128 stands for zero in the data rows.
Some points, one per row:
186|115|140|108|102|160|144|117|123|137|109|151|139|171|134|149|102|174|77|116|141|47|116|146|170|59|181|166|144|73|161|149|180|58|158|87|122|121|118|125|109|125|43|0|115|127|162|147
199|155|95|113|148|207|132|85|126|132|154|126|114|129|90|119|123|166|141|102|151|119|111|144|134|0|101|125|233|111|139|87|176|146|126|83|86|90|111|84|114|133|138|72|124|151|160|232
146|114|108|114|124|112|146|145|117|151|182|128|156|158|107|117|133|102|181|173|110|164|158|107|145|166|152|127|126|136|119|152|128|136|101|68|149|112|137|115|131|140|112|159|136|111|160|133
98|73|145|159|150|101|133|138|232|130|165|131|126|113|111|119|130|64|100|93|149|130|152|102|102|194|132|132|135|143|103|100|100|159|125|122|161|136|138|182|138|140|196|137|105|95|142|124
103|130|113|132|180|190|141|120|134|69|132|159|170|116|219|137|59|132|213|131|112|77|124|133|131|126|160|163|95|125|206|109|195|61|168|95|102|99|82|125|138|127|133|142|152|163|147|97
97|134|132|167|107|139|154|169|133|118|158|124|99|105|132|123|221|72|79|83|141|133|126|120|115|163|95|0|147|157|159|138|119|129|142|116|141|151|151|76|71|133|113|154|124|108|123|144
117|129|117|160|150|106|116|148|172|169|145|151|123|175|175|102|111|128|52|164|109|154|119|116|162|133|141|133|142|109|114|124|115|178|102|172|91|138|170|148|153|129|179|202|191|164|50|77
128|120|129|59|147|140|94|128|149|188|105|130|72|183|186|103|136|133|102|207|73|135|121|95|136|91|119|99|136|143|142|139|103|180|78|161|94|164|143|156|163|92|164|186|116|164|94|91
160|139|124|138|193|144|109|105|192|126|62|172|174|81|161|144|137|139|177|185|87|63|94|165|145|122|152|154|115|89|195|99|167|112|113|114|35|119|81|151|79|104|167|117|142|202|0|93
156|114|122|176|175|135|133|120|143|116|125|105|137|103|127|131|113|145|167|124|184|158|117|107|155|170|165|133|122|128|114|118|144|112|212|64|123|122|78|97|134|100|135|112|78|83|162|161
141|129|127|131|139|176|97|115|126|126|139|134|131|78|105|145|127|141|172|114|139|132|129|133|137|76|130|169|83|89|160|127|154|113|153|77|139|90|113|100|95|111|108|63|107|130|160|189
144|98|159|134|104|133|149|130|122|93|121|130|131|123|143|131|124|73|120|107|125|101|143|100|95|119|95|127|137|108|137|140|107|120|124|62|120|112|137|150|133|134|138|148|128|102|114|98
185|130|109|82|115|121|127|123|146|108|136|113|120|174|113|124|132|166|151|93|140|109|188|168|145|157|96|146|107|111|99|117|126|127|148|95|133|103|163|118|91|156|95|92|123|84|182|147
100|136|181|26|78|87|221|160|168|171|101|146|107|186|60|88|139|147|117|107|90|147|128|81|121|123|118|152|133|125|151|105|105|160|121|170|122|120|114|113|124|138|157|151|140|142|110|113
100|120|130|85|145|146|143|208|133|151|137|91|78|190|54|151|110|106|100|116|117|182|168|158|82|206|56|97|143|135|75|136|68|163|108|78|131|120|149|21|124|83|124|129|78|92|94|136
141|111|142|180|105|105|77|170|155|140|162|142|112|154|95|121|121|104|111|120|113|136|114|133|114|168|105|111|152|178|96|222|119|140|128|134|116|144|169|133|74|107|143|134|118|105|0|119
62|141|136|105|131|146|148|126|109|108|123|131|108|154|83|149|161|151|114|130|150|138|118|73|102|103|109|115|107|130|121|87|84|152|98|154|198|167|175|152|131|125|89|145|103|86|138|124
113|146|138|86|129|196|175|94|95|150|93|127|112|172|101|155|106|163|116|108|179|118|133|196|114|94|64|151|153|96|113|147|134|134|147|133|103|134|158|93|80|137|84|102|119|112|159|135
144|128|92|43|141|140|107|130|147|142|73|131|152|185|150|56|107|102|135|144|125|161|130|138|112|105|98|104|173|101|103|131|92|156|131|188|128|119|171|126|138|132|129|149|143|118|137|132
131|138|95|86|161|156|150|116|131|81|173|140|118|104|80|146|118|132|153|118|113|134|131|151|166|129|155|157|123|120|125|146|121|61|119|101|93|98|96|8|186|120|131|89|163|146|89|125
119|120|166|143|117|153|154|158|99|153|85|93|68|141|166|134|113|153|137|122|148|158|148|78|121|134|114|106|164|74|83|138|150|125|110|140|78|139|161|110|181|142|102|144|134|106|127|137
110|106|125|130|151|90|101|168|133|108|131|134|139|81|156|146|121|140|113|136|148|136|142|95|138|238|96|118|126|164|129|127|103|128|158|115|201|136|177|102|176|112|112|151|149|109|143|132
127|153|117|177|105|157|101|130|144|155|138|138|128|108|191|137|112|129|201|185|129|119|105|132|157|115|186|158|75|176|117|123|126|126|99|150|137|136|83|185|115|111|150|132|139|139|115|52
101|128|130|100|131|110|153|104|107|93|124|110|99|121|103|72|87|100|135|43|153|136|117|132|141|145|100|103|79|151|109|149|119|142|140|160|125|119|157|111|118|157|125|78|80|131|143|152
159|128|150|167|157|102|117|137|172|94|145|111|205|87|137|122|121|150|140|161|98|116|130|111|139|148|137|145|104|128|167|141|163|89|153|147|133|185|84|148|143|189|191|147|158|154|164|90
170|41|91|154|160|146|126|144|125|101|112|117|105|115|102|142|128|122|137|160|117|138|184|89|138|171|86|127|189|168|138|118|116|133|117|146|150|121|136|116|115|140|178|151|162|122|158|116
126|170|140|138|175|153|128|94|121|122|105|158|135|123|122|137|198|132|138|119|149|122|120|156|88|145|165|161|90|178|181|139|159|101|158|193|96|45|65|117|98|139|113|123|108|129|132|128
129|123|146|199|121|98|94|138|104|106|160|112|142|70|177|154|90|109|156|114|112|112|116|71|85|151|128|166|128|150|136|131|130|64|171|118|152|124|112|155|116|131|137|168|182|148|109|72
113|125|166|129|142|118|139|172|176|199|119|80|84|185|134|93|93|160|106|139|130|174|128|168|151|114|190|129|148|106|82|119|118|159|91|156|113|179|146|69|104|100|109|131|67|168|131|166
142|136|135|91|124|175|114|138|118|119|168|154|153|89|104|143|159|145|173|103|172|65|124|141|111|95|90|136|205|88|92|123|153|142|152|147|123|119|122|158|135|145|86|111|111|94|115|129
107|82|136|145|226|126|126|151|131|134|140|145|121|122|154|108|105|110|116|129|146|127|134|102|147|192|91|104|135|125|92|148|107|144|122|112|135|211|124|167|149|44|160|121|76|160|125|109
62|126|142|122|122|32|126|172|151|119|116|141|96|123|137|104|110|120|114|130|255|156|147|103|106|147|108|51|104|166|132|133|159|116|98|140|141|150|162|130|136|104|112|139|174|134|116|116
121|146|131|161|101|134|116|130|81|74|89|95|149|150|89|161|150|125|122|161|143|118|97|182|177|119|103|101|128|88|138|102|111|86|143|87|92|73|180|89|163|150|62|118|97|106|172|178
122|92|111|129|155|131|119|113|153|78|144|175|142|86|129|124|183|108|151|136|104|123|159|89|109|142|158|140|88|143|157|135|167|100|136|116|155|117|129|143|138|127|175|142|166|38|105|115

- - - -

WHAT YOU HAVE TO DO — Since the material above must be kept intact, output it exactly as it is.

RESULT OF THE TASK —
128 stands for zero in the data rows.
Some points, one per row:
186|115|140|108|102|160|144|117|123|137|109|151|139|171|134|149|102|174|77|116|141|47|116|146|170|59|181|166|144|73|161|149|180|58|158|87|122|121|118|125|109|125|43|0|115|127|162|147
199|155|95|113|148|207|132|85|126|132|154|126|114|129|90|119|123|166|141|102|151|119|111|144|134|0|101|125|233|111|139|87|176|146|126|83|86|90|111|84|114|133|138|72|124|151|160|232
146|114|108|114|124|112|146|145|117|151|182|128|156|158|107|117|133|102|181|173|110|164|158|107|145|166|152|127|126|136|119|152|128|136|101|68|149|112|137|115|131|140|112|159|136|111|160|133
98|73|145|159|150|101|133|138|232|130|165|131|126|113|111|119|130|64|100|93|149|130|152|102|102|194|132|132|135|143|103|100|100|159|125|122|161|136|138|182|138|140|196|137|105|95|142|124
103|130|113|132|180|190|141|120|134|69|132|159|170|116|219|137|59|132|213|131|112|77|124|133|131|126|160|163|95|125|206|109|195|61|168|95|102|99|82|125|138|127|133|142|152|163|147|97
97|134|132|167|107|139|154|169|133|118|158|124|99|105|132|123|221|72|79|83|141|133|126|120|115|163|95|0|147|157|159|138|119|129|142|116|141|151|151|76|71|133|113|154|124|108|123|144
117|129|117|160|150|106|116|148|172|169|145|151|123|175|175|102|111|128|52|164|109|154|119|116|162|133|141|133|142|109|114|124|115|178|102|172|91|138|170|148|153|129|179|202|191|164|50|77
128|120|129|59|147|140|94|128|149|188|105|130|72|183|186|103|136|133|102|207|73|135|121|95|136|91|119|99|136|143|142|139|103|180|78|161|94|164|143|156|163|92|164|186|116|164|94|91
160|139|124|138|193|144|109|105|192|126|62|172|174|81|161|144|137|139|177|185|87|63|94|165|145|122|152|154|115|89|195|99|167|112|113|114|35|119|81|151|79|104|167|117|142|202|0|93
156|114|122|176|175|135|133|120|143|116|125|105|137|103|127|131|113|145|167|124|184|158|117|107|155|170|165|133|122|128|114|118|144|112|212|64|123|122|78|97|134|100|135|112|78|83|162|161
141|129|127|131|139|176|97|115|126|126|139|134|131|78|105|145|127|141|172|114|139|132|129|133|137|76|130|169|83|89|160|127|154|113|153|77|139|90|113|100|95|111|108|63|107|130|160|189
144|98|159|134|104|133|149|130|122|93|121|130|131|123|143|131|124|73|120|107|125|101|143|100|95|119|95|127|137|108|137|140|107|120|124|62|120|112|137|150|133|134|138|148|128|102|114|98
185|130|109|82|115|121|127|123|146|108|136|113|120|174|113|124|132|166|151|93|140|109|188|168|145|157|96|146|107|111|99|117|126|127|148|95|133|103|163|118|91|156|95|92|123|84|182|147
100|136|181|26|78|87|221|160|168|171|101|146|107|186|60|88|139|147|117|107|90|147|128|81|121|123|118|152|133|125|151|105|105|160|121|170|122|120|114|113|124|138|157|151|140|142|110|113
100|120|130|85|145|146|143|208|133|151|137|91|78|190|54|151|110|106|100|116|117|182|168|158|82|206|56|97|143|135|75|136|68|163|108|78|131|120|149|21|124|83|124|129|78|92|94|136
141|111|142|180|105|105|77|170|155|140|162|142|112|154|95|121|121|104|111|120|113|136|114|133|114|168|105|111|152|178|96|222|119|140|128|134|116|144|169|133|74|107|143|134|118|105|0|119
62|141|136|105|131|146|148|126|109|108|123|131|108|154|83|149|161|151|114|130|150|138|118|73|102|103|109|115|107|130|121|87|84|152|98|154|198|167|175|152|131|125|89|145|103|86|138|124
113|146|138|86|129|196|175|94|95|150|93|127|112|172|101|155|106|163|116|108|179|118|133|196|114|94|64|151|153|96|113|147|134|134|147|133|103|134|158|93|80|137|84|102|119|112|159|135
144|128|92|43|141|140|107|130|147|142|73|131|152|185|150|56|107|102|135|144|125|161|130|138|112|105|98|104|173|101|103|131|92|156|131|188|128|119|171|126|138|132|129|149|143|118|137|132
131|138|95|86|161|156|150|116|131|81|173|140|118|104|80|146|118|132|153|118|113|134|131|151|166|129|155|157|123|120|125|146|121|61|119|101|93|98|96|8|186|120|131|89|163|146|89|125
119|120|166|143|117|153|154|158|99|153|85|93|68|141|166|134|113|153|137|122|148|158|148|78|121|134|114|106|164|74|83|138|150|125|110|140|78|139|161|110|181|142|102|144|134|106|127|137
110|106|125|130|151|90|101|168|133|108|131|134|139|81|156|146|121|140|113|136|148|136|142|95|138|238|96|118|126|164|129|127|103|128|158|115|201|136|177|102|176|112|112|151|149|109|143|132
127|153|117|177|105|157|101|130|144|155|138|138|128|108|191|137|112|129|201|185|129|119|105|132|157|115|186|158|75|176|117|123|126|126|99|150|137|136|83|185|115|111|150|132|139|139|115|52
101|128|130|100|131|110|153|104|107|93|124|110|99|121|103|72|87|100|135|43|153|136|117|132|141|145|100|103|79|151|109|149|119|142|140|160|125|119|157|111|118|157|125|78|80|131|143|152
159|128|150|167|157|102|117|137|172|94|145|111|205|87|137|122|121|150|140|161|98|116|130|111|139|148|137|145|104|128|167|141|163|89|153|147|133|185|84|148|143|189|191|147|158|154|164|90
170|41|91|154|160|146|126|144|125|101|112|117|105|115|102|142|128|122|137|160|117|138|184|89|138|171|86|127|189|168|138|118|116|133|117|146|150|121|136|116|115|140|178|151|162|122|158|116
126|170|140|138|175|153|128|94|121|122|105|158|135|123|122|137|198|132|138|119|149|122|120|156|88|145|165|161|90|178|181|139|159|101|158|193|96|45|65|117|98|139|113|123|108|129|132|128
129|123|146|199|121|98|94|138|104|106|160|112|142|70|177|154|90|109|156|114|112|112|116|71|85|151|128|166|128|150|136|131|130|64|171|118|152|124|112|155|116|131|137|168|182|148|109|72
113|125|166|129|142|118|139|172|176|199|119|80|84|185|134|93|93|160|106|139|130|174|128|168|151|114|190|129|148|106|82|119|118|159|91|156|113|179|146|69|104|100|109|131|67|168|131|166
142|136|135|91|124|175|114|138|118|119|168|154|153|89|104|143|159|145|173|103|172|65|124|141|111|95|90|136|205|88|92|123|153|142|152|147|123|119|122|158|135|145|86|111|111|94|115|129
107|82|136|145|226|126|126|151|131|134|140|145|121|122|154|108|105|110|116|129|146|127|134|102|147|192|91|104|135|125|92|148|107|144|122|112|135|211|124|167|149|44|160|121|76|160|125|109
62|126|142|122|122|32|126|172|151|119|116|141|96|123|137|104|110|120|114|130|255|156|147|103|106|147|108|51|104|166|132|133|159|116|98|140|141|150|162|130|136|104|112|139|174|134|116|116
121|146|131|161|101|134|116|130|81|74|89|95|149|150|89|161|150|125|122|161|143|118|97|182|177|119|103|101|128|88|138|102|111|86|143|87|92|73|180|89|163|150|62|118|97|106|172|178
122|92|111|129|155|131|119|113|153|78|144|175|142|86|129|124|183|108|151|136|104|123|159|89|109|142|158|140|88|143|157|135|167|100|136|116|155|117|129|143|138|127|175|142|166|38|105|115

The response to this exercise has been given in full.